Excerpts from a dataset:
_ _ _ _ _ _ _

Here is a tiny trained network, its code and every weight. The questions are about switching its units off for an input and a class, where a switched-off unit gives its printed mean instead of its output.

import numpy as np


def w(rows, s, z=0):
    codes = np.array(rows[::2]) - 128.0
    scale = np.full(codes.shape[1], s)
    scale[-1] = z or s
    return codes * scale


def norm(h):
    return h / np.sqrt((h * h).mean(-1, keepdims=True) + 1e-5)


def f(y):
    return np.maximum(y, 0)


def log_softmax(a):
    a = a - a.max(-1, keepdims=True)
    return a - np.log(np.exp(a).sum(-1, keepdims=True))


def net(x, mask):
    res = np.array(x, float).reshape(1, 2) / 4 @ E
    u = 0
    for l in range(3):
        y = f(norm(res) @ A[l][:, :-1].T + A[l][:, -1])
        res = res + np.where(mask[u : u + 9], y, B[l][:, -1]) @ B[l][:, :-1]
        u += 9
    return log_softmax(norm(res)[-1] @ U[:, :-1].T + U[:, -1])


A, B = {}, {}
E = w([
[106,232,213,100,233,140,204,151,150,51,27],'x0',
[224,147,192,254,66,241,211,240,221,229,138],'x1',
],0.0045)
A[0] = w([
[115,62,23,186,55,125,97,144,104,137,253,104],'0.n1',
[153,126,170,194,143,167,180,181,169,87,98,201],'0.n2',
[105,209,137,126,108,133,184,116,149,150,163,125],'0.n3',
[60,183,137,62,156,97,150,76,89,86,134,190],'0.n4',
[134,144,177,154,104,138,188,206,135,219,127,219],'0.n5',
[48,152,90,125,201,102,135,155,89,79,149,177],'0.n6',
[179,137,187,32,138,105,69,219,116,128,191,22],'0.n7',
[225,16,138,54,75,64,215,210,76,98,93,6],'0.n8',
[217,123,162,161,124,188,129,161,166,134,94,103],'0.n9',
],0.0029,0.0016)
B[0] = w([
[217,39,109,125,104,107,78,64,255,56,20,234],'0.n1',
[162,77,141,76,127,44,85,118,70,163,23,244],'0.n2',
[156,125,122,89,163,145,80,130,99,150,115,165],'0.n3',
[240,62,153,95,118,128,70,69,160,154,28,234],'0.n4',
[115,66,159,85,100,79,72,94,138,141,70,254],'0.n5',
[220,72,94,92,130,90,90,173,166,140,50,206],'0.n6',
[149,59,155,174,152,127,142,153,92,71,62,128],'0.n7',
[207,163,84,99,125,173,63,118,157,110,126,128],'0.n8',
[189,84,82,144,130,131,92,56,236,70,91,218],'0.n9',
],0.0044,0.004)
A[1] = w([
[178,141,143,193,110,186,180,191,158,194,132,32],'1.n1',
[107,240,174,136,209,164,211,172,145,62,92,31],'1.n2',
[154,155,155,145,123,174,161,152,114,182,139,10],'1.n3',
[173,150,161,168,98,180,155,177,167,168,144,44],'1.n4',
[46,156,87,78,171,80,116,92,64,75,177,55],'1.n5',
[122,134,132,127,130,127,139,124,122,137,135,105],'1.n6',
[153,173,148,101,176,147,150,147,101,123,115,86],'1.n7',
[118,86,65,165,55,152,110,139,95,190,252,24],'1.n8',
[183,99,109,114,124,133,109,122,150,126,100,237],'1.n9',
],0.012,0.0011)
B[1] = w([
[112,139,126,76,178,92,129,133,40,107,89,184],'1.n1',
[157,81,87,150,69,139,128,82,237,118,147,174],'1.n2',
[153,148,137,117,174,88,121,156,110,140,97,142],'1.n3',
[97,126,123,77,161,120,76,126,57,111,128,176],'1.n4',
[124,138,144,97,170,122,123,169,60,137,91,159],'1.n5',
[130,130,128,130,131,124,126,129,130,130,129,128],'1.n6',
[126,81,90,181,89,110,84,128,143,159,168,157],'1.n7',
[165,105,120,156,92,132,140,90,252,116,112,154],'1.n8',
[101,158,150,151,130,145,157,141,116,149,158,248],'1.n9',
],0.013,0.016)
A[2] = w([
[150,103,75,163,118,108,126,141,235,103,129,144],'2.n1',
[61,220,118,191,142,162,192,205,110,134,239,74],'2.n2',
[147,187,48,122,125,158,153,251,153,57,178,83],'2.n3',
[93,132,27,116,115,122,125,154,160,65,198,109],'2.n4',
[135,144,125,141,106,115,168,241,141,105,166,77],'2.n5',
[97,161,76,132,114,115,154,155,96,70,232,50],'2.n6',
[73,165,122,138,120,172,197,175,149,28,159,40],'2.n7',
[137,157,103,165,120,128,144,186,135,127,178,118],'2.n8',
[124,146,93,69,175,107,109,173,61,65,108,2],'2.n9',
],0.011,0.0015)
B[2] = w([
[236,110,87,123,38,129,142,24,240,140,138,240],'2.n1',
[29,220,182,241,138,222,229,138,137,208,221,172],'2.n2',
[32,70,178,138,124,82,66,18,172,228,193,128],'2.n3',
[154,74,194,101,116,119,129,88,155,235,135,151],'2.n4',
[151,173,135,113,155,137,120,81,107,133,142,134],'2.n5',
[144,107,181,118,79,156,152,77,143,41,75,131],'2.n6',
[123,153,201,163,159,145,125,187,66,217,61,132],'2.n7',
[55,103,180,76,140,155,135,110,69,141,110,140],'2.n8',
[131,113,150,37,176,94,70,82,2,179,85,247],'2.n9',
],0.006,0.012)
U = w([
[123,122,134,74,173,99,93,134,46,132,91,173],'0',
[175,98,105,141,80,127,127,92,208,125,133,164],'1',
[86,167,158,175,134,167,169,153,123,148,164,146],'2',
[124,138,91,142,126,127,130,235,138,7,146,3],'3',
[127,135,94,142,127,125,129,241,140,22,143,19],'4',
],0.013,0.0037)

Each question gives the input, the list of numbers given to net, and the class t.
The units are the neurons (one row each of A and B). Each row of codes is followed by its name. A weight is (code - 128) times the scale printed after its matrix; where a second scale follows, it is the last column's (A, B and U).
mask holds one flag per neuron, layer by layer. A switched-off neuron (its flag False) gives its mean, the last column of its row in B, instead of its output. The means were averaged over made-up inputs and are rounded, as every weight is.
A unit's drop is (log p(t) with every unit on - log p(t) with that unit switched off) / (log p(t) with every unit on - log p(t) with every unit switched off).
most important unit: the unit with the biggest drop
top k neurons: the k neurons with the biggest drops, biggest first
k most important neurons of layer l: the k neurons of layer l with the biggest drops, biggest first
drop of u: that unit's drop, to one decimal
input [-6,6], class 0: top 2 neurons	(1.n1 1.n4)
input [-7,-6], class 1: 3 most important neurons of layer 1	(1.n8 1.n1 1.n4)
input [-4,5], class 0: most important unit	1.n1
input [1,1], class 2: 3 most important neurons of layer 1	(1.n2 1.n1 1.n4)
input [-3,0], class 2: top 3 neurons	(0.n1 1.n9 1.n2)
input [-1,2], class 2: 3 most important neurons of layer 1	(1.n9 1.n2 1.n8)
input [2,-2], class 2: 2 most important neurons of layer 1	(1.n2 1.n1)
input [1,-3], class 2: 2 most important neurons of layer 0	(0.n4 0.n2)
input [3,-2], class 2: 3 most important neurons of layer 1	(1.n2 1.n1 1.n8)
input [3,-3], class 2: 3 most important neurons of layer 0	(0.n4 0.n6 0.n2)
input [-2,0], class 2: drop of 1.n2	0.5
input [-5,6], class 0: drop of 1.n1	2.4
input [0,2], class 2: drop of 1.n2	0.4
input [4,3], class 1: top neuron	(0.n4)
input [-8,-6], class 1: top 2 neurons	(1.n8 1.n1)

_ _ _ _ _ _ _

Task details >>
Pick out the lines above that hold the string "array" and show them.

Reply >>
    codes = np.array(rows[::2]) - 128.0
    res = np.array(x, float).reshape(1, 2) / 4 @ E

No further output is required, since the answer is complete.